:: Records for this task ::

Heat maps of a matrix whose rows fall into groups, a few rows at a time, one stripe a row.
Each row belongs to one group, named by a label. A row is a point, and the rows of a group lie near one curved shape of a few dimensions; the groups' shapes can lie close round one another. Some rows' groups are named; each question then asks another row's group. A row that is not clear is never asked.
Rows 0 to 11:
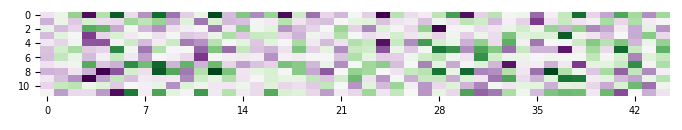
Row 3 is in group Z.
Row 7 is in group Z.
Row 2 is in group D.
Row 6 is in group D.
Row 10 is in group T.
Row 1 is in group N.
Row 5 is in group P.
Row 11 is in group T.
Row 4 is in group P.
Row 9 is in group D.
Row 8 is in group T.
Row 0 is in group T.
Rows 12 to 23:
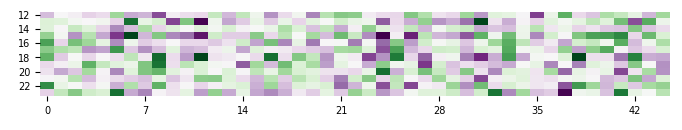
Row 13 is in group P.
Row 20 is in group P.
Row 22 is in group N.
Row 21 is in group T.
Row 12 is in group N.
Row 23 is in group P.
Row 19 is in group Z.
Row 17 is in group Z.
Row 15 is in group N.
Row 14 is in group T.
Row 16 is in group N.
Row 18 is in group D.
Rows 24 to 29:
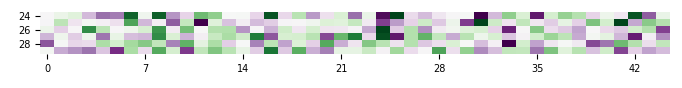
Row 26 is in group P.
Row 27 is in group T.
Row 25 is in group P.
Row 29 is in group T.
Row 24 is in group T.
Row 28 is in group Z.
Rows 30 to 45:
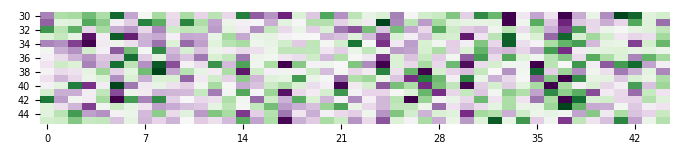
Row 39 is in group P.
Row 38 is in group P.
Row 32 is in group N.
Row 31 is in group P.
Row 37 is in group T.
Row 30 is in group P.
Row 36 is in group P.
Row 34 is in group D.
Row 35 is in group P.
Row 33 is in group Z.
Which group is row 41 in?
D
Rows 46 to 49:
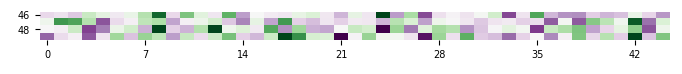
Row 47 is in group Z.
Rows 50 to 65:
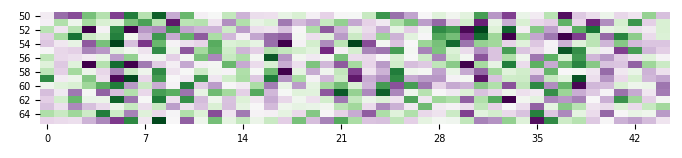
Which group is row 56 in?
D
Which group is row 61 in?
T
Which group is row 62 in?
P
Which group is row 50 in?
P
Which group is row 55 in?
D
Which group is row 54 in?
T
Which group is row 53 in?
P
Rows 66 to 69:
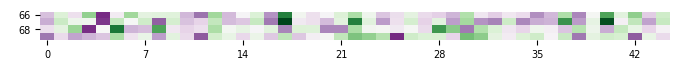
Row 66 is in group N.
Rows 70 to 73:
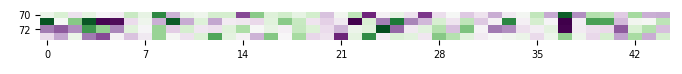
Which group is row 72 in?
P
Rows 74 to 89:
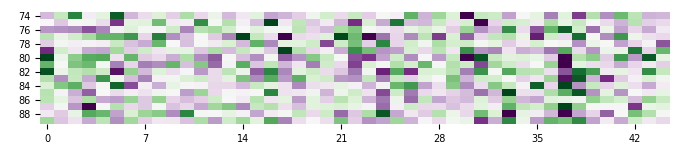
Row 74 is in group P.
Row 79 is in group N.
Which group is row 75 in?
T
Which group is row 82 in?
N
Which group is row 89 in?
D
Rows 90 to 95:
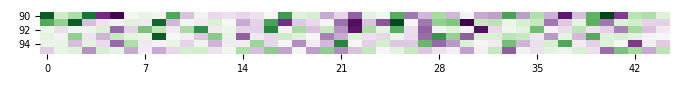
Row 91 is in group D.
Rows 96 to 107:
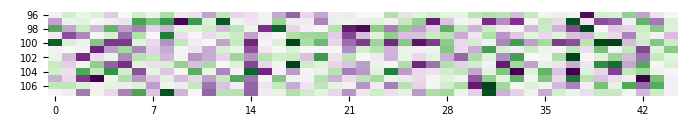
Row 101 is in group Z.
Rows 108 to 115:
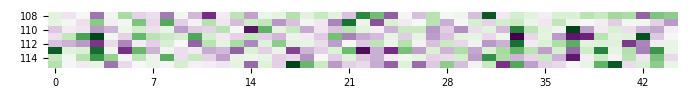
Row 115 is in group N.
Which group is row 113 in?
N
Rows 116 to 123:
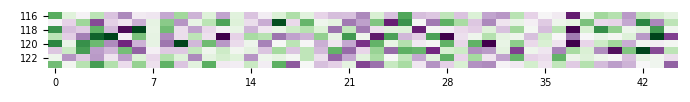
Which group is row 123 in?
D
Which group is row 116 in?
N
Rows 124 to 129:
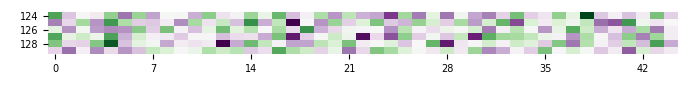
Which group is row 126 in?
T
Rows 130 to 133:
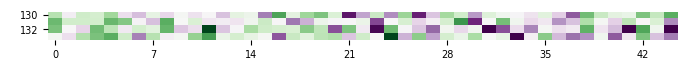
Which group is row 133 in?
P
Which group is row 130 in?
N
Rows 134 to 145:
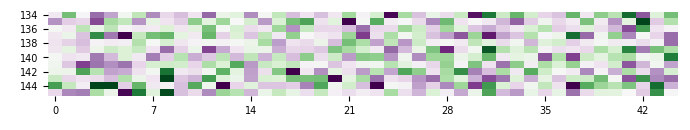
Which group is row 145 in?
P
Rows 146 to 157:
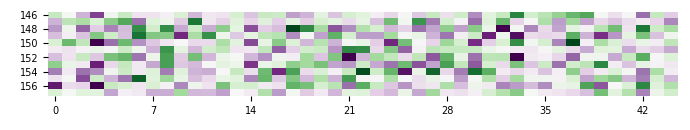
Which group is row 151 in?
T
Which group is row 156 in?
N
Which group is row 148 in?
N
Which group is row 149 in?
Z
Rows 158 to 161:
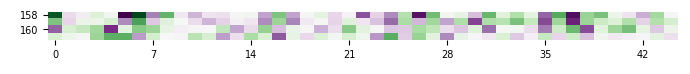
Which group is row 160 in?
N
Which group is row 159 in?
N
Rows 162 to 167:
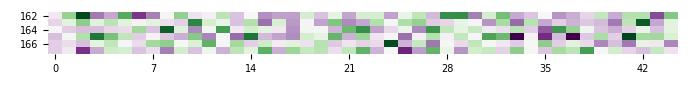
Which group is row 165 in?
P
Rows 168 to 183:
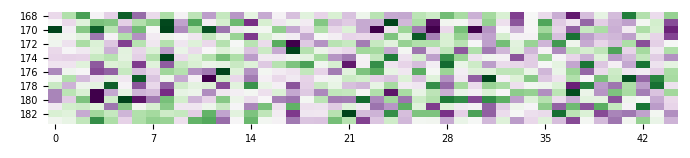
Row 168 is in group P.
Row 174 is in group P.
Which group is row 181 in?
Z
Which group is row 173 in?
N
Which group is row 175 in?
N
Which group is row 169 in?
P
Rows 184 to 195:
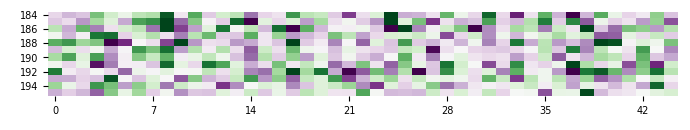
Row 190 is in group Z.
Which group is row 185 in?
P
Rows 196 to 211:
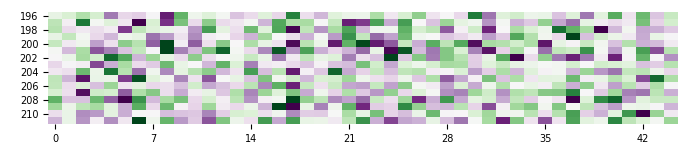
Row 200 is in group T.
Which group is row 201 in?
T
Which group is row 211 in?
N
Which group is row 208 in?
N
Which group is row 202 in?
P
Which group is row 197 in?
N
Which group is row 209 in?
D
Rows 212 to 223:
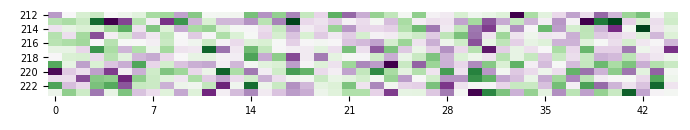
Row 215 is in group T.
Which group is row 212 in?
Z
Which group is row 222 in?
D
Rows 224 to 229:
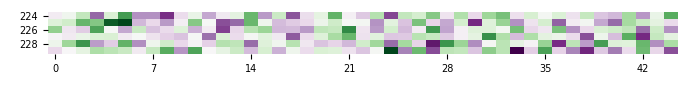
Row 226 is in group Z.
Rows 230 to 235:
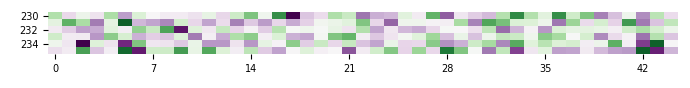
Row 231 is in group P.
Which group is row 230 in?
D
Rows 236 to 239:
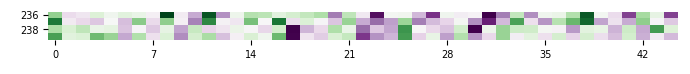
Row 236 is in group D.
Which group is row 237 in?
D
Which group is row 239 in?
D

:: What this task involves ::
Without including any pictures, output each entry above exactly as it appears.

:: Answer for the task ::
Heat maps of a matrix whose rows fall into groups, a few rows at a time, one stripe a row.
Each row belongs to one group, named by a label. A row is a point, and the rows of a group lie near one curved shape of a few dimensions; the groups' shapes can lie close round one another. Some rows' groups are named; each question then asks another row's group. A row that is not clear is never asked.
Rows 0 to 11:
Row 3 is in group Z.
Row 7 is in group Z.
Row 2 is in group D.
Row 6 is in group D.
Row 10 is in group T.
Row 1 is in group N.
Row 5 is in group P.
Row 11 is in group T.
Row 4 is in group P.
Row 9 is in group D.
Row 8 is in group T.
Row 0 is in group T.
Rows 12 to 23:
Row 13 is in group P.
Row 20 is in group P.
Row 22 is in group N.
Row 21 is in group T.
Row 12 is in group N.
Row 23 is in group P.
Row 19 is in group Z.
Row 17 is in group Z.
Row 15 is in group N.
Row 14 is in group T.
Row 16 is in group N.
Row 18 is in group D.
Rows 24 to 29:
Row 26 is in group P.
Row 27 is in group T.
Row 25 is in group P.
Row 29 is in group T.
Row 24 is in group T.
Row 28 is in group Z.
Rows 30 to 45:
Row 39 is in group P.
Row 38 is in group P.
Row 32 is in group N.
Row 31 is in group P.
Row 37 is in group T.
Row 30 is in group P.
Row 36 is in group P.
Row 34 is in group D.
Row 35 is in group P.
Row 33 is in group Z.
Which group is row 41 in?
D
Rows 46 to 49:
Row 47 is in group Z.
Rows 50 to 65:
Which group is row 56 in?
D
Which group is row 61 in?
T
Which group is row 62 in?
P
Which group is row 50 in?
P
Which group is row 55 in?
D
Which group is row 54 in?
T
Which group is row 53 in?
P
Rows 66 to 69:
Row 66 is in group N.
Rows 70 to 73:
Which group is row 72 in?
P
Rows 74 to 89:
Row 74 is in group P.
Row 79 is in group N.
Which group is row 75 in?
T
Which group is row 82 in?
N
Which group is row 89 in?
D
Rows 90 to 95:
Row 91 is in group D.
Rows 96 to 107:
Row 101 is in group Z.
Rows 108 to 115:
Row 115 is in group N.
Which group is row 113 in?
N
Rows 116 to 123:
Which group is row 123 in?
D
Which group is row 116 in?
N
Rows 124 to 129:
Which group is row 126 in?
T
Rows 130 to 133:
Which group is row 133 in?
P
Which group is row 130 in?
N
Rows 134 to 145:
Which group is row 145 in?
P
Rows 146 to 157:
Which group is row 151 in?
T
Which group is row 156 in?
N
Which group is row 148 in?
N
Which group is row 149 in?
Z
Rows 158 to 161:
Which group is row 160 in?
N
Which group is row 159 in?
N
Rows 162 to 167:
Which group is row 165 in?
P
Rows 168 to 183:
Row 168 is in group P.
Row 174 is in group P.
Which group is row 181 in?
Z
Which group is row 173 in?
N
Which group is row 175 in?
N
Which group is row 169 in?
P
Rows 184 to 195:
Row 190 is in group Z.
Which group is row 185 in?
P
Rows 196 to 211:
Row 200 is in group T.
Which group is row 201 in?
T
Which group is row 211 in?
N
Which group is row 208 in?
N
Which group is row 202 in?
P
Which group is row 197 in?
N
Which group is row 209 in?
D
Rows 212 to 223:
Row 215 is in group T.
Which group is row 212 in?
Z
Which group is row 222 in?
D
Rows 224 to 229:
Row 226 is in group Z.
Rows 230 to 235:
Row 231 is in group P.
Which group is row 230 in?
D
Rows 236 to 239:
Row 236 is in group D.
Which group is row 237 in?
D
Which group is row 239 in?
D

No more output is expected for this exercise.